In the records below, work out how many lines hold the word "when". Report the number alone.

[[ Exercise data, beginning ]]

Each row below holds a small network's activations on one input, seen along a few directions.
In each table, some parts of the input vary, and every possible input appears once, in random order.
A made-up example of a description, with smaller parts first: values(3) and (point or line(9) or (line(4) and ring(8))).
Shared parts are said once, and a part with two or three values counts as separate values.
In the rows, 128 means zero.

Other details of the inputs shift rows strongly along three fixed directions, in all tables alike. That doesn't count.

A family of inputs:
r1: [165 137 137 171 170 161  96 117 141 222 140 148 160 174]
r2: [128 148 112  89 106 128 159 143 114 118 122 115 125 124]
r3: [173  46 161 192 170 157  46 153 127 102 122 159 107 122]
r4: [ 96 135 112 170  91 121 125 137 113  83 128 144 118 113]
r5: [165 136 155 161 171 148 130 142 117 248 121 140 135 139]
r6: [112 154 129  75 101 105 181 140 124 113 126 107 112 130]
r7: [ 98  91 106 156 128  98 120  75 155  77 135 110 117 142]
r8: [115 166 108  60  90 123 176 136 113 105 127 113 134 105]
r9: [144 143 138 108 138 156 111 179 106 155 113 136 120 113]
r10: [112 143 123  70  87 111 146 132 126  59 127 108 127 109]
r11: [163 142 152 159 174 146 123 137 119 247 128 140 155 116]
r12: [170 143 175  81 128 147 136 226  82 150 103 136  90  89]
r13: [109 100 136 136 139 119  87 145 136  88 120 121  96 104]
r14: [149  50 155 196 171 137  63 130 138 103 127 147 112 131]
r15: [121 152 105 105 107 120 161  83 146 119 151 118 155 149]
r16: [ 98 202  65 155 105 103 197  71 151 200 146 145 168 184]
r17: [142 151 171  72 121 124 134 212  90 134 106 119 115  66]
r18: [117  80 107 155 126 141 113  76 145  74 131 137 119 164]
r19: [103  93 118 160 141 118  92  82 164  77 143 125 123 161]
r20: [ 93  98 112 148 125 105 111  67 156  77 134 113 135 129]
r21: [121 128 149  84 114 112 138 172 113  78 122 119 105  76]
r22: [122 177  91 112 112 136 169  60 140 184 144 118 190 175]
Description of these inputs: values(2) or (line(4) and ring(5)).
Question: Which of the alternatives is r4?
Answer: values(2)

A family of inputs:
r23: [113 119 105 121 116 123 148  59 152  97 144 122 147 151]
r24: [148 130 144 119 148 137 141 126 123 174 129 128 141 123]
r25: [128 130 105 172 155 131 133  68 156 197 137 134 145 194]
r26: [139 139 143 126 142 130 131 149 131 165 127 125 116 142]
r27: [117 172 122 120 121 111 164 145 117 179 125 117 128 119]
r28: [ 90 130 100 141  98 108 131  91 146  65 138 135 134 136]
r29: [ 99 118  95 109 111 129 136  71 148  71 139 119 138 143]
r30: [129 109 161 125 134 118  93 224  97  93 100 136  73  50]
r31: [160 104 167 135 144 146 100 192 109 121 115 148  94 107]
r32: [ 77 122 103 144 103 101 139  82 148  83 130 110 116 139]
r33: [140  90 158 124 145 130  99 197 106  95  99 137  69  90]
r34: [134 152 122 118 143 127 165  88 140 200 140 116 160 152]
r35: [107  97 115 119 117 130  94 101 145  41 138 120 124 134]
r36: [133 115 144  88 112 129 117 157 115  68 118 118 112 100]
r37: [100 137 130 120 115 100 135 150 126  98 122 125 112 101]
r38: [ 99 134  87 153  98 114 145  73 143  90 142 130 140 151]
r39: [155  93 128 171 155 154  92  83 145 144 139 141 158 162]
r40: [118 127 110  91 109 132 132 119 130  87 128 116 130 122]
r41: [150 126 134 162 153 139 128 115 141 181 140 140 139 171]
r42: [145 118 150 158 143 133 113 175 105 151 116 145 112  96]
r43: [124 125 147 144 133 126 123 164 109 150 112 130 108 101]
r44: [139 117 132 150 159 135 109  92 151 174 133 118 148 156]
r45: [134 116 128 109 122 139 116 129 126  97 125 123 131 123]
r46: [126 132 127  89 116 135 122 139 124  95 124 114 128 120]
r47: [154 126 131 152 158 139 131  87 144 199 142 125 166 167]
r48: [148 159 141  91 132 134 165 141 113 183 127 124 143 116]
r49: [124 127 106 122 113 137 138 124 125 102 125 139 118 147]
r50: [132 124 141 164 149 131 105 156 116 163 116 139 111 106]
r51: [132 165 134  77 118 113 169 130 126 156 132 100 145 134]
r52: [114 161 130  69 115 106 156 130 132 131 124  90 126 125]
r53: [ 87 154 114  82  86  88 172 160 114  71 119 103  94  88]
r54: [116 191 118 113 110 108 178 127 127 179 135 128 155 135]
r55: [100 176 105  93  83  97 189 134 118 112 130 112 125 115]
r56: [103 113  96 129 105 109 152  82 148  69 136 126 117 163]
r57: [132 149 150  74 131 125 145 166 111 150 112 111 112  88]
r58: [151 133 139 121 152 134 137 129 128 192 129 121 143 132]
r59: [140 170 131  90 132 120 171 124 130 198 133 102 153 142]
r60: [126  92 113 149 138 146 105  72 146  96 139 139 143 146]
r61: [162 118 151 129 148 158  96 151 115 150 121 138 139 123]
r62: [ 84 130 105 150 119  98 125  84 160 102 135 122 130 142]
r63: [133 124 119 166 134 142 100 138 121 131 128 153 132 120]
r64: [144 150 127 156 135 133 130 142 117 179 129 148 142 123]
r65: [138 138 129  99 127 146 126 143 119 135 123 122 137 124]
r66: [153  86 156 163 174 141  77 124 138 150 126 129 129 135]
r67: [135 122 130 182 137 138 128 109 124 176 132 145 146 146]
r68: [108 152 131  50  89 100 162 148 121  65 131  97 113 103]
r69: [144 114 128 120 133 149 113 128 123 126 125 133 137 123]
r70: [116 109 101 184 126 127 104  89 144  99 140 149 139 144]
r71: [137 104 137 182 147 151  75 143 122 127 123 167 131 118]
r72: [103 180 104 100  80 115 185 121 113 133 128 117 139 130]
r73: [101 140  87 167 112 135 139  63 142 140 142 132 159 173]
r74: [106 149  96 132 108 123 131 125 129 107 132 133 132 124]
r75: [118  90 108 150 118 127 119  95 143  64 131 142 111 153]
r76: [129 119 132  93 116 120 140 134 125  94 125 115 120 109]
r77: [142 101 178 107 140 134  85 231 103  86  98 133  58  72]
r78: [154 150 160  74 120 133 140 184 100 137 114 118 123  95]
r79: [107 146 104 129  97 110 158 110 129 102 133 125 130 129]
r80: [128 132 116 153 121 138 120 136 115 129 126 145 130 121]
r81: [ 84 140 108 117  94  97 166 110 131  93 130 106 118 127]
r82: [161 165 145  93 135 135 161 148 114 204 128 117 153 129]
r83: [123 169 114 158 143 120 141 111 139 212 134 129 150 147]
r84: [140 154 116 116 125 130 159  82 143 175 143 117 170 166]
r85: [125  97 124 157 159 132 113  70 154 144 139 127 142 151]
r86: [139  72 148 147 160 137  75 134 135 107 118 130 107 110]
r87: [136 127 123 174 141 127 117 122 131 155 135 148 139 131]
r88: [148 132 152 144 130 157 112 192  84 159 107 153 117  92]
r89: [115 160 116  58  93 119 176 126 119  98 127 110 129 109]
r90: [144 116 124 140 130 146 123 141 116 126 120 150 115 139]
r91: [125 161 130  79 122 113 163 130 130 159 127  96 136 130]
r92: [ 90 147  83 153 110 120 131  69 154 112 145 135 157 163]
r93: [141  89 151 188 151 142  72 150 123 117 122 167 122 108]
r94: [106 112 119 105 103 112 127  93 146  46 141 111 127 135]
r95: [141 164 149  85 135 122 150 155 119 179 130 107 138 121]
r96: [119 159 131  71 112 105 167 130 129 130 129  93 132 127]
r97: [139  88 130 194 150 158  67 149 114 116 119 162 115 112]
r98: [156 127 154 113 141 153  99 167 109 137 124 137 130 110]
r99: [160 139 135 149 145 164 116 145 122 185 132 153 140 157]
r100: [137 131 132 117 124 152 113 167 117 115 124 139 110 130]
r101: [152  59 150 145 144 151  67 150 119  64 116 147 106  95]
r102: [104 123 111 100 101 105 157 127 131  67 124 117  99 131]
r103: [143 162 138  92 129 126 167 182 103 181 112 124 110 119]
r104: [ 92 112 133 117 103  96 122 157 126  38 119 127  94  85]
r105: [134 103 127 204 163 129  93 112 141 161 135 149 137 138]
r106: [162  76 143 168 160 155  83 111 134 134 130 149 137 132]
r107: [143 145 116 146 140 142 130  66 150 182 155 128 181 183]
r108: [ 94 141 104 122 101  93 153 119 137  83 135 118 119 118]
r109: [134 126 125 111 122 146 121 171 106 105 111 141 102 118]
r110: [157 131 158 138 156 142 122 172 119 185 125 137 116 133]
r111: [153 146 152  81 132 130 151 176 105 165 117 116 124  96]
r112: [130  89 126 162 130 136 102 104 148  79 137 144 116 155]
r113: [105 140 115 137 107 109 159 107 128 127 133 119 132 136]
r114: [126 136 120 112 133 118 146 100 143 155 134 108 142 142]
r115: [101  79 121 164 104 120 105 109 131  34 126 137 105 117]
r116: [103 124 131 141 128 105 115 139 135 105 123 130 113 107]
r117: [117  86 135 143 144 118  89  97 152  84 139 115 121 138]
r118: [161  86 145 182 156 164  77 137 129 131 130 164 119 148]
r119: [140 161 154  86 139 126 133 167 117 176 123 108 125 111]
r120: [131  90 128 153 140 126 105  74 154  98 142 124 144 158]
r121: [154 169 151  93 139 129 153 152 117 201 134 114 150 129]
Question: Changing only one part turns r32 into r43. The same change can be made to r77. Which row results?
Answer: r26
Question: Changing only one part turns r70 into r30. The same change can be made to r39. Which row results?
Answer: r91
Question: Changing only one part turns r45 into r44. The same change can be made to r71. Which row results?
Answer: r62
Question: What is each input in this table made of?
Answer: line(9) and (values(2) or line(4) or line(5))
Question: Start at r67 and move only the line(4) part, one step at a time. The first step leads to r55. Which rows follow, in order?
Answer: r87, r54
Question: Which other rows agree with r35 in the line(9) part? List them by row number.
Answer: r29, r40, r46, r65, r73, r74, r92, r97, r100, r109
Question: Start at r28 and move only the line(4) part, one step at a time. The first step leads to r70. Which rows follow, in order?
Answer: r38, r72
Question: Which other rows does r52 become when the line(5) part takes its other values? List them by row number.
Answer: r44, r57, r86, r119
Question: Which other rows does r56 become when the values(2) part takes its other values? List them by row number.
Answer: r31
Question: Start at r85 and move only the line(5) part, one step at a time. The first step leads to r114. Which rows follow, in order?
Answer: r91, r66, r117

[[ Exercise data, end ]]

** Response area **
2